◆ Activity: Your answer should consist only of the lines below from the one with "In the rows, zero is written as 128." through the one with "Mozo: [127 115", copied exactly.

◆ Exercise inputs:

##########

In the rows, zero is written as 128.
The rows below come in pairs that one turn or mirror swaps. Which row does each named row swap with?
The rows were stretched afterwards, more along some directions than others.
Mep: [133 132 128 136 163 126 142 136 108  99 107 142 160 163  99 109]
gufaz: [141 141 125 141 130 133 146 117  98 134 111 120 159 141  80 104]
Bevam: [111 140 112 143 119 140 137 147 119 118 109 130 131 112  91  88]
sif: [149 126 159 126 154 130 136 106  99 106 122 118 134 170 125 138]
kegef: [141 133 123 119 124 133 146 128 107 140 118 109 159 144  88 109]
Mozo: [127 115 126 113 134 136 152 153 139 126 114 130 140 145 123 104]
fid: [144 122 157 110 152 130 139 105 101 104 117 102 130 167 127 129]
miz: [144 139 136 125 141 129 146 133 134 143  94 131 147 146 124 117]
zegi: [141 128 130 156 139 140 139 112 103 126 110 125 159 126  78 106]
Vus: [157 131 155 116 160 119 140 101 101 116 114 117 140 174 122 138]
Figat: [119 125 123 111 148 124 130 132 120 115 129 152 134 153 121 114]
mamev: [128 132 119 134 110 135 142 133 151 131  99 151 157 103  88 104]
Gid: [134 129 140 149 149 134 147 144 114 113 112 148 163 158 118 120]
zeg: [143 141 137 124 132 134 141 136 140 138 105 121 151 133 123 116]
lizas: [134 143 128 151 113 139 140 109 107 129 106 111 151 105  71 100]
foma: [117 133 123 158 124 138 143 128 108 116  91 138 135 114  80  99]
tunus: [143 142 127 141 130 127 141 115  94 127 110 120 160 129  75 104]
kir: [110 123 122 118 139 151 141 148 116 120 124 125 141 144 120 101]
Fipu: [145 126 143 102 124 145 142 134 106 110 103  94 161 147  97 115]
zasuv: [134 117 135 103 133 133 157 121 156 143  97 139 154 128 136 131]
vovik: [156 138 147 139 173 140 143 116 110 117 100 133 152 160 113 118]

##########

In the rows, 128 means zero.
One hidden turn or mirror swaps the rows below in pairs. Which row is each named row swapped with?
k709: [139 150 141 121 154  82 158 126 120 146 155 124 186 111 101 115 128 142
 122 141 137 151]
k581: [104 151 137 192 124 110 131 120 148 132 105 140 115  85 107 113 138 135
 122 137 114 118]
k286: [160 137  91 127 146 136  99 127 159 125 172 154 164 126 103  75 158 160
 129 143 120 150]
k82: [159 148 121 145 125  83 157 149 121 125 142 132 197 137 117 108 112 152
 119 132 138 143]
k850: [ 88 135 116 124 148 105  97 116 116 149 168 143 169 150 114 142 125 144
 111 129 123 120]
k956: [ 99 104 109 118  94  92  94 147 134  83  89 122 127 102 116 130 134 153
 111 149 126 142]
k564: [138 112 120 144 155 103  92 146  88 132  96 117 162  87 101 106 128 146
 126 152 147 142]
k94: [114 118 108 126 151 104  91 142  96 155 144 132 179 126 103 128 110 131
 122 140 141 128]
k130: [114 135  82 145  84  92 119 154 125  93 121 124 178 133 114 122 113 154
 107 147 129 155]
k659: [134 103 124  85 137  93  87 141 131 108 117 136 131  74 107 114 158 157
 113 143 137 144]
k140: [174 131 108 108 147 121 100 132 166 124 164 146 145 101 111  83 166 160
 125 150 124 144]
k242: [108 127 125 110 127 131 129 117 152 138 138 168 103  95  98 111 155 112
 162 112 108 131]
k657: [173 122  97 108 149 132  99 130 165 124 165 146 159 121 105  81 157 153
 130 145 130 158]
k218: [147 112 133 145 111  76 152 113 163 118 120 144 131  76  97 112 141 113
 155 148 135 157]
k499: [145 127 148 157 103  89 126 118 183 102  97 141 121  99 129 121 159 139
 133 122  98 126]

##########

◆ Response box:
In the rows, zero is written as 128.
The rows below come in pairs that one turn or mirror swaps. Which row does each named row swap with?
The rows were stretched afterwards, more along some directions than others.
Mep: [133 132 128 136 163 126 142 136 108  99 107 142 160 163  99 109]
gufaz: [141 141 125 141 130 133 146 117  98 134 111 120 159 141  80 104]
Bevam: [111 140 112 143 119 140 137 147 119 118 109 130 131 112  91  88]
sif: [149 126 159 126 154 130 136 106  99 106 122 118 134 170 125 138]
kegef: [141 133 123 119 124 133 146 128 107 140 118 109 159 144  88 109]
Mozo: [127 115 126 113 134 136 152 153 139 126 114 130 140 145 123 104]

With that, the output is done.